* _What is needed_:
Each word in the data below should be copied exactly; the images should not.
** Exercise input follows **
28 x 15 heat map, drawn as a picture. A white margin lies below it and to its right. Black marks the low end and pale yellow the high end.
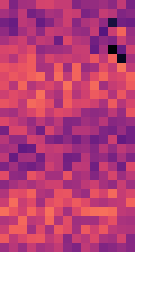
Overall the values sit about 50% of the way up the scale. Horizontal stripes repeat 2 times down the table. The top right is the roughest part. In the top right lies a patch that is rougher than the rest.
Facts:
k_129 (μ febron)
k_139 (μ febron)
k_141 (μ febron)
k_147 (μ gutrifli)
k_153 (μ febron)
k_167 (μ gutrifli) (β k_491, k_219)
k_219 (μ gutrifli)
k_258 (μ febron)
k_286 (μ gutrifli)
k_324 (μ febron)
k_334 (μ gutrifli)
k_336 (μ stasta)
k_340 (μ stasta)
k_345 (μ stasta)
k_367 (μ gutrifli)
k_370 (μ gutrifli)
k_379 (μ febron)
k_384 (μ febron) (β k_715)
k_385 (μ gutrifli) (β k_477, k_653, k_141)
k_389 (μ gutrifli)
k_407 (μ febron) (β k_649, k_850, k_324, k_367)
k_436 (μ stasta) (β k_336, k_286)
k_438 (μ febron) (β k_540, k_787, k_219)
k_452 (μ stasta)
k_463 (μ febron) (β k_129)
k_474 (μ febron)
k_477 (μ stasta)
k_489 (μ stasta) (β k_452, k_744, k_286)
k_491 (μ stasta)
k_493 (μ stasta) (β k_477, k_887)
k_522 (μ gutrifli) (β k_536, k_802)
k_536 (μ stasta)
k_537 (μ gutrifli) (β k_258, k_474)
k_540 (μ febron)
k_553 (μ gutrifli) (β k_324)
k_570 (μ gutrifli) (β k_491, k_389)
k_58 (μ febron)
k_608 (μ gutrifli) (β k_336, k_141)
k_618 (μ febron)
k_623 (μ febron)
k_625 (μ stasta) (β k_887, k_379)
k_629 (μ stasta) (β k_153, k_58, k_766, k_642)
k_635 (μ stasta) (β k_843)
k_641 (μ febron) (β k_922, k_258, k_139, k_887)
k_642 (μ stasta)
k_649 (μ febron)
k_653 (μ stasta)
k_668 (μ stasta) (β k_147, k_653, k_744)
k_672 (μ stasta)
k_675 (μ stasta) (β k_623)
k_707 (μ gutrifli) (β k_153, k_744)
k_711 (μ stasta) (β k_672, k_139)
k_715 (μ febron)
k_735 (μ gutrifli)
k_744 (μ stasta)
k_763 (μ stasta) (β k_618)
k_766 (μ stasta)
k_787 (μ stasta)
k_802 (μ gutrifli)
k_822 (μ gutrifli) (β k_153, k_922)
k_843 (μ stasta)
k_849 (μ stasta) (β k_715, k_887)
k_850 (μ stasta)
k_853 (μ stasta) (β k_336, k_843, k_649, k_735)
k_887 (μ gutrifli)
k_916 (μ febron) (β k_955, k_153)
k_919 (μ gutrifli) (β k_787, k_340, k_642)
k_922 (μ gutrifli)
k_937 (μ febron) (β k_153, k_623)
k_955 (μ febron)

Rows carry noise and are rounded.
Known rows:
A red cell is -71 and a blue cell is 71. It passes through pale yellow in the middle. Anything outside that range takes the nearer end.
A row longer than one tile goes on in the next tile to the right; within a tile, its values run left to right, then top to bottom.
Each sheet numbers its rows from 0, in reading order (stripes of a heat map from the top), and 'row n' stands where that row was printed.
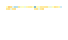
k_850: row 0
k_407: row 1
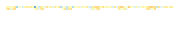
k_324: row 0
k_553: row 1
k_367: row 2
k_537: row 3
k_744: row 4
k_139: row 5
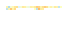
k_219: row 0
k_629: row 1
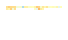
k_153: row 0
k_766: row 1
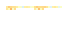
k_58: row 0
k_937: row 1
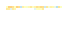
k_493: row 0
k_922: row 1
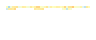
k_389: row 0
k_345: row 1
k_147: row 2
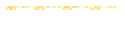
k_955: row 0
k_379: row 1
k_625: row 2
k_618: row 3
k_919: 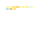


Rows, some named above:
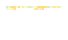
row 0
k_537
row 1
k_384
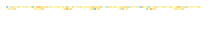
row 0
k_553
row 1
k_711
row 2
k_491
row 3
k_141
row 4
k_887
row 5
k_219
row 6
k_672
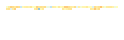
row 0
k_384
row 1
k_141
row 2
k_711
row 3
k_438
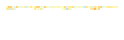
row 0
k_653
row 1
k_452
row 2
k_286
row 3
k_540
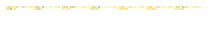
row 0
k_141
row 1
k_336
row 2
k_436
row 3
k_843
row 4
k_536
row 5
k_536
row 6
k_635
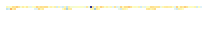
** End of Exercise input **
* _Completed task_:
28 x 15 heat map, drawn as a picture. A white margin lies below it and to its right. Black marks the low end and pale yellow the high end.
Overall the values sit about 50% of the way up the scale. Horizontal stripes repeat 2 times down the table. The top right is the roughest part. In the top right lies a patch that is rougher than the rest.
Facts:
k_129 (μ febron)
k_139 (μ febron)
k_141 (μ febron)
k_147 (μ gutrifli)
k_153 (μ febron)
k_167 (μ gutrifli) (β k_491, k_219)
k_219 (μ gutrifli)
k_258 (μ febron)
k_286 (μ gutrifli)
k_324 (μ febron)
k_334 (μ gutrifli)
k_336 (μ stasta)
k_340 (μ stasta)
k_345 (μ stasta)
k_367 (μ gutrifli)
k_370 (μ gutrifli)
k_379 (μ febron)
k_384 (μ febron) (β k_715)
k_385 (μ gutrifli) (β k_477, k_653, k_141)
k_389 (μ gutrifli)
k_407 (μ febron) (β k_649, k_850, k_324, k_367)
k_436 (μ stasta) (β k_336, k_286)
k_438 (μ febron) (β k_540, k_787, k_219)
k_452 (μ stasta)
k_463 (μ febron) (β k_129)
k_474 (μ febron)
k_477 (μ stasta)
k_489 (μ stasta) (β k_452, k_744, k_286)
k_491 (μ stasta)
k_493 (μ stasta) (β k_477, k_887)
k_522 (μ gutrifli) (β k_536, k_802)
k_536 (μ stasta)
k_537 (μ gutrifli) (β k_258, k_474)
k_540 (μ febron)
k_553 (μ gutrifli) (β k_324)
k_570 (μ gutrifli) (β k_491, k_389)
k_58 (μ febron)
k_608 (μ gutrifli) (β k_336, k_141)
k_618 (μ febron)
k_623 (μ febron)
k_625 (μ stasta) (β k_887, k_379)
k_629 (μ stasta) (β k_153, k_58, k_766, k_642)
k_635 (μ stasta) (β k_843)
k_641 (μ febron) (β k_922, k_258, k_139, k_887)
k_642 (μ stasta)
k_649 (μ febron)
k_653 (μ stasta)
k_668 (μ stasta) (β k_147, k_653, k_744)
k_672 (μ stasta)
k_675 (μ stasta) (β k_623)
k_707 (μ gutrifli) (β k_153, k_744)
k_711 (μ stasta) (β k_672, k_139)
k_715 (μ febron)
k_735 (μ gutrifli)
k_744 (μ stasta)
k_763 (μ stasta) (β k_618)
k_766 (μ stasta)
k_787 (μ stasta)
k_802 (μ gutrifli)
k_822 (μ gutrifli) (β k_153, k_922)
k_843 (μ stasta)
k_849 (μ stasta) (β k_715, k_887)
k_850 (μ stasta)
k_853 (μ stasta) (β k_336, k_843, k_649, k_735)
k_887 (μ gutrifli)
k_916 (μ febron) (β k_955, k_153)
k_919 (μ gutrifli) (β k_787, k_340, k_642)
k_922 (μ gutrifli)
k_937 (μ febron) (β k_153, k_623)
k_955 (μ febron)

Rows carry noise and are rounded.
Known rows:
A red cell is -71 and a blue cell is 71. It passes through pale yellow in the middle. Anything outside that range takes the nearer end.
A row longer than one tile goes on in the next tile to the right; within a tile, its values run left to right, then top to bottom.
Each sheet numbers its rows from 0, in reading order (stripes of a heat map from the top), and 'row n' stands where that row was printed.
k_850: row 0
k_407: row 1
k_324: row 0
k_553: row 1
k_367: row 2
k_537: row 3
k_744: row 4
k_139: row 5
k_219: row 0
k_629: row 1
k_153: row 0
k_766: row 1
k_58: row 0
k_937: row 1
k_493: row 0
k_922: row 1
k_389: row 0
k_345: row 1
k_147: row 2
k_955: row 0
k_379: row 1
k_625: row 2
k_618: row 3
k_919: 


Rows, some named above:
row 0
k_537
row 1
k_384
row 0
k_553
row 1
k_711
row 2
k_491
row 3
k_141
row 4
k_887
row 5
k_219
row 6
k_672
row 0
k_384
row 1
k_141
row 2
k_711
row 3
k_438
row 0
k_653
row 1
k_452
row 2
k_286
row 3
k_540
row 0
k_141
row 1
k_336
row 2
k_436
row 3
k_843
row 4
k_536
row 5
k_536
row 6
k_635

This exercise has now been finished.